====== Exercise input ======

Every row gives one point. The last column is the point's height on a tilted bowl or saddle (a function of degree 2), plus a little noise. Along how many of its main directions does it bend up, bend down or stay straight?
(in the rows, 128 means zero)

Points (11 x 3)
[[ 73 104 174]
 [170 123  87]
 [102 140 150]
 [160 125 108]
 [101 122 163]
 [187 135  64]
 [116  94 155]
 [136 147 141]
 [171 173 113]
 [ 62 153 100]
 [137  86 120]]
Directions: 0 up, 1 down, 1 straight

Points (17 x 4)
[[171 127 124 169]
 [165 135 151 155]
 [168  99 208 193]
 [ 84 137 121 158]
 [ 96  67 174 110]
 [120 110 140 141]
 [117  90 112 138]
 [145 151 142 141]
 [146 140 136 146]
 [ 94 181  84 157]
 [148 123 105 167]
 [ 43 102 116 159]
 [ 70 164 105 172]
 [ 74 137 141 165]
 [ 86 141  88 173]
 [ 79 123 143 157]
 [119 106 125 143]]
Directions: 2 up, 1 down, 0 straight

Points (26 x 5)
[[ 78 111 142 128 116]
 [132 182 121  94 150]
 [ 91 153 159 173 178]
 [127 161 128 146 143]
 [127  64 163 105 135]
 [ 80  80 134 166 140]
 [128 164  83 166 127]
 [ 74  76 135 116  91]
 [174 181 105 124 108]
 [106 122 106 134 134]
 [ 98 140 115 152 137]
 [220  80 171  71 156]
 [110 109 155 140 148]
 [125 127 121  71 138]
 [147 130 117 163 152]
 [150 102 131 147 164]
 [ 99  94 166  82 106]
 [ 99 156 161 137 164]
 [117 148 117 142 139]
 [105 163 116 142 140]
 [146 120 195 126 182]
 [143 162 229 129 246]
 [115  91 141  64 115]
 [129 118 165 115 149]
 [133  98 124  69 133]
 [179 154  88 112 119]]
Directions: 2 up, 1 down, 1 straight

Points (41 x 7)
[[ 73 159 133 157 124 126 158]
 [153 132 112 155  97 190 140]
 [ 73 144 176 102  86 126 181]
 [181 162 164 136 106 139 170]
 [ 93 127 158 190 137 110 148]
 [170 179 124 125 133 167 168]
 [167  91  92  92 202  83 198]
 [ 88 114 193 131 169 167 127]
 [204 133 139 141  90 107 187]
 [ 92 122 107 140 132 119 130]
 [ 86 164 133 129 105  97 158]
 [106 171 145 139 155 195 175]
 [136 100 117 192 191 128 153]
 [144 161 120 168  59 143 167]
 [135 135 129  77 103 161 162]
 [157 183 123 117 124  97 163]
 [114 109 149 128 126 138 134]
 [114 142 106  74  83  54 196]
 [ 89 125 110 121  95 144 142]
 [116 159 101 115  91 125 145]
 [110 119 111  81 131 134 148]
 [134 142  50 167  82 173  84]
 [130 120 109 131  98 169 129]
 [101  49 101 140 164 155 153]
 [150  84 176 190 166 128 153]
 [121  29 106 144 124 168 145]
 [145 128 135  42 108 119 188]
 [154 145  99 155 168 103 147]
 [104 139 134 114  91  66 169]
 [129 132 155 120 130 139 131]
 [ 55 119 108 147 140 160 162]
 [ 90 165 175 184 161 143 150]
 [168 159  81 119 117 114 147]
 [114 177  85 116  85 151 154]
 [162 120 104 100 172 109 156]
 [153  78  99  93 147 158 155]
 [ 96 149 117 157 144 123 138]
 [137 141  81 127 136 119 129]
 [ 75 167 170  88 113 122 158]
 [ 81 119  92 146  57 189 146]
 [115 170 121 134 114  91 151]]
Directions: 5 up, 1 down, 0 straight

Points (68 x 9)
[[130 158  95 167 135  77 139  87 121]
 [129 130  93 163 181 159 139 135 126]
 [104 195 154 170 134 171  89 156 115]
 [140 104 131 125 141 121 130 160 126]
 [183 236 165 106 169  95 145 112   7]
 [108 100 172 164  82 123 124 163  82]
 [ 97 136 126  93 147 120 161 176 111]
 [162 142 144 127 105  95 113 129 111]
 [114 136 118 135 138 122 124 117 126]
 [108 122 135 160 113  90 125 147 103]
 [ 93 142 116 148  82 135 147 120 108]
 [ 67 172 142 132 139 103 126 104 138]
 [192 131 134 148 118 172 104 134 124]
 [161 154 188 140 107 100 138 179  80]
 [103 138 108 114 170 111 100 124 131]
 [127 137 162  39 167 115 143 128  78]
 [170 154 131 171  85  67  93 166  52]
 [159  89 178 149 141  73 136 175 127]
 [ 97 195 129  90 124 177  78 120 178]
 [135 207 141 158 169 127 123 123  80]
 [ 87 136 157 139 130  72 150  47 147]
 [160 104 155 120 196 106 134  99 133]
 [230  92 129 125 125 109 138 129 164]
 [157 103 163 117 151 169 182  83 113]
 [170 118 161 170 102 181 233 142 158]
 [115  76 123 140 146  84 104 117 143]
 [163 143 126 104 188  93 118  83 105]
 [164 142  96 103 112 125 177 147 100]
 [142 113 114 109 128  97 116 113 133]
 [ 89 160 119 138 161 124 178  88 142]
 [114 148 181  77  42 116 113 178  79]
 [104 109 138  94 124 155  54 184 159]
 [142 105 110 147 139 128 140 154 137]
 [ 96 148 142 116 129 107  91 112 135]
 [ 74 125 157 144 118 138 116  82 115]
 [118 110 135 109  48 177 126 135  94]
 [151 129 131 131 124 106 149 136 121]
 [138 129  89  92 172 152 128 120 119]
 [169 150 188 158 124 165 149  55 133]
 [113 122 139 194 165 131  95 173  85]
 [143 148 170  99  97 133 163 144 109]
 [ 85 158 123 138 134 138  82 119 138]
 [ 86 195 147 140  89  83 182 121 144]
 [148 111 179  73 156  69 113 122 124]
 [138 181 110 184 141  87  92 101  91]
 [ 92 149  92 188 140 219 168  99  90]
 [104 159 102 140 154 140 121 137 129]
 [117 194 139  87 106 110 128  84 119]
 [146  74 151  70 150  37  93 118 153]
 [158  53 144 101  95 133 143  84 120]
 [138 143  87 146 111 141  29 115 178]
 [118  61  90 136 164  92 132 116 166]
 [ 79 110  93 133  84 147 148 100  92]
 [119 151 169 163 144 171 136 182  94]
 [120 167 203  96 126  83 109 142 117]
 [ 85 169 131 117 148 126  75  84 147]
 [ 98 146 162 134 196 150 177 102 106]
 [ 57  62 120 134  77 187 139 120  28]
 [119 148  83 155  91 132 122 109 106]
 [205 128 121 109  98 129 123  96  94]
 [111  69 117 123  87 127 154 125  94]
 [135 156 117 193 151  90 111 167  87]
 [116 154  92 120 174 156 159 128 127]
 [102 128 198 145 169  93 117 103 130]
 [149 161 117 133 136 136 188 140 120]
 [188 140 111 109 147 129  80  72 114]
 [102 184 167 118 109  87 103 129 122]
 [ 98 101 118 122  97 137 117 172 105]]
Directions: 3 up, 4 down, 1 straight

======

Within the records above, determine how many lines contain the word "straight". Respond with that number and no other text.

• Solution for this task: 6